» **PROBLEM REQUIREMENTS**
Return each line of the material verbatim.

» **DATA TO EXAMINE**
Each row is a point. Each copy is the shape, with its points in the same order, stretched, turned, moved and blurred by noise. Say if it was mirrored as well.
In the rows, 128 means zero.

Shape (7 x 3):
[[ 90 141 155]
 [149 109  81]
 [104 154 143]
 [126 142 154]
 [ 84 143  98]
 [127 102 104]
 [174 115 139]]
Copy 1 (7 x 3):
[[ 91 150 148]
 [188 135 138]
 [104 164 136]
 [108 143 118]
 [136 174 173]
 [160 125 151]
 [150 111  95]]
Copy 1 is: mirrored
Copy 2:
[[133  93 176]
 [100 119  79]
 [145 100 156]
 [137 125 154]
 [132  67 125]
 [ 96 110 112]
 [115 161 119]]
Copy 2 is: mirrored

Shape, 7 rows:
[[152 102  47 142]
 [148 128 145 111]
 [103 143 132 116]
 [126 129 146 192]
 [140 122 144 122]
 [176 141 127 138]
 [113 144 129 104]]
Copy 1 (7 x 4):
[[115  98  49 195]
 [156 101 118 124]
 [117 142 120 118]
 [155 143 168 191]
 [147 101 128 133]
 [182 112 104 156]
 [119 131 112 107]]
Copy 1 is: only turned
Copy 2:
[[123  55  88 110]
 [152 143 142 126]
 [101 141 141 129]
 [131 144 104 185]
 [143 145 131 129]
 [164 112 140 146]
 [108 133 147 122]]
Copy 2 is: mirrored
Copy 3, 7 rows:
[[202  80 101 165]
 [147 113 161 117]
 [116 109 124 112]
 [133 159 129 168]
 [143 112 160 133]
 [179 140 152 124]
 [135 103 127 106]]
Copy 3 is: only turned

Shape, 12 rows:
[[105 122  96 145  99 135]
 [111 143 136 132 164 135]
 [104 137 135  97 161 142]
 [228  93 163  97 135  78]
 [143 121 127 159 108  79]
 [ 88 134 192 124 124 137]
 [104 139 108 144 167  73]
 [134 146 116 158 149 128]
 [107  84 105 140 136 121]
 [128 125 152 148 139  87]
 [133 143 140 150 127 126]
 [ 89 122 116 163 148 136]]
Copy 1, 12 rows:
[[ 98 122 103 140 118 111]
 [108 133 139 131 158 172]
 [ 86 134 171 121 164 158]
 [219  88 218 119 129 130]
 [170 114 106 116 141 125]
 [109 122 129  61 129 191]
 [143 126 116 143 209 144]
 [128 138 122 162 142 153]
 [112  72 123 150 152 133]
 [162 107 117 116 157 152]
 [138 131 120 130 129 151]
 [101 111  96 145 152 159]]
Copy 1 is: mirrored
Copy 2:
[[144 155 110 158 144 129]
 [101 136 122 102 142 119]
 [104 154 134  88 165 117]
 [176  53 191 103 126  90]
 [143 109 151 166 107  97]
 [ 79 144 167 129 147 151]
 [103 142 130 132 124  62]
 [122 126 106 116 118 114]
 [124 128 113 152 170  98]
 [110 111 153 139 116  99]
 [126 123 132 126 120 129]
 [ 97 139  98 143 146 117]]
Copy 2 is: mirrored
Copy 3, 12 rows:
[[ 91 122 113 142  84 142]
 [118 113 108 115 165 138]
 [121 103 118  88 160 175]
 [220 138 209 121 138 135]
 [142 125 149 141 100  82]
 [ 74 128 160  86 168 134]
 [152  83 106 121 140  98]
 [134 133 101 146 145 114]
 [123  76 139 151 116 140]
 [138 112 148 120 138  98]
 [125 136 124 131 145 115]
 [ 96 104 101 147 147 121]]
Copy 3 is: only turned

» **EXERCISE RESULT**
Each row is a point. Each copy is the shape, with its points in the same order, stretched, turned, moved and blurred by noise. Say if it was mirrored as well.
In the rows, 128 means zero.

Shape (7 x 3):
[[ 90 141 155]
 [149 109  81]
 [104 154 143]
 [126 142 154]
 [ 84 143  98]
 [127 102 104]
 [174 115 139]]
Copy 1 (7 x 3):
[[ 91 150 148]
 [188 135 138]
 [104 164 136]
 [108 143 118]
 [136 174 173]
 [160 125 151]
 [150 111  95]]
Copy 1 is: mirrored
Copy 2:
[[133  93 176]
 [100 119  79]
 [145 100 156]
 [137 125 154]
 [132  67 125]
 [ 96 110 112]
 [115 161 119]]
Copy 2 is: mirrored

Shape, 7 rows:
[[152 102  47 142]
 [148 128 145 111]
 [103 143 132 116]
 [126 129 146 192]
 [140 122 144 122]
 [176 141 127 138]
 [113 144 129 104]]
Copy 1 (7 x 4):
[[115  98  49 195]
 [156 101 118 124]
 [117 142 120 118]
 [155 143 168 191]
 [147 101 128 133]
 [182 112 104 156]
 [119 131 112 107]]
Copy 1 is: only turned
Copy 2:
[[123  55  88 110]
 [152 143 142 126]
 [101 141 141 129]
 [131 144 104 185]
 [143 145 131 129]
 [164 112 140 146]
 [108 133 147 122]]
Copy 2 is: mirrored
Copy 3, 7 rows:
[[202  80 101 165]
 [147 113 161 117]
 [116 109 124 112]
 [133 159 129 168]
 [143 112 160 133]
 [179 140 152 124]
 [135 103 127 106]]
Copy 3 is: only turned

Shape, 12 rows:
[[105 122  96 145  99 135]
 [111 143 136 132 164 135]
 [104 137 135  97 161 142]
 [228  93 163  97 135  78]
 [143 121 127 159 108  79]
 [ 88 134 192 124 124 137]
 [104 139 108 144 167  73]
 [134 146 116 158 149 128]
 [107  84 105 140 136 121]
 [128 125 152 148 139  87]
 [133 143 140 150 127 126]
 [ 89 122 116 163 148 136]]
Copy 1, 12 rows:
[[ 98 122 103 140 118 111]
 [108 133 139 131 158 172]
 [ 86 134 171 121 164 158]
 [219  88 218 119 129 130]
 [170 114 106 116 141 125]
 [109 122 129  61 129 191]
 [143 126 116 143 209 144]
 [128 138 122 162 142 153]
 [112  72 123 150 152 133]
 [162 107 117 116 157 152]
 [138 131 120 130 129 151]
 [101 111  96 145 152 159]]
Copy 1 is: mirrored
Copy 2:
[[144 155 110 158 144 129]
 [101 136 122 102 142 119]
 [104 154 134  88 165 117]
 [176  53 191 103 126  90]
 [143 109 151 166 107  97]
 [ 79 144 167 129 147 151]
 [103 142 130 132 124  62]
 [122 126 106 116 118 114]
 [124 128 113 152 170  98]
 [110 111 153 139 116  99]
 [126 123 132 126 120 129]
 [ 97 139  98 143 146 117]]
Copy 2 is: mirrored
Copy 3, 12 rows:
[[ 91 122 113 142  84 142]
 [118 113 108 115 165 138]
 [121 103 118  88 160 175]
 [220 138 209 121 138 135]
 [142 125 149 141 100  82]
 [ 74 128 160  86 168 134]
 [152  83 106 121 140  98]
 [134 133 101 146 145 114]
 [123  76 139 151 116 140]
 [138 112 148 120 138  98]
 [125 136 124 131 145 115]
 [ 96 104 101 147 147 121]]
Copy 3 is: only turned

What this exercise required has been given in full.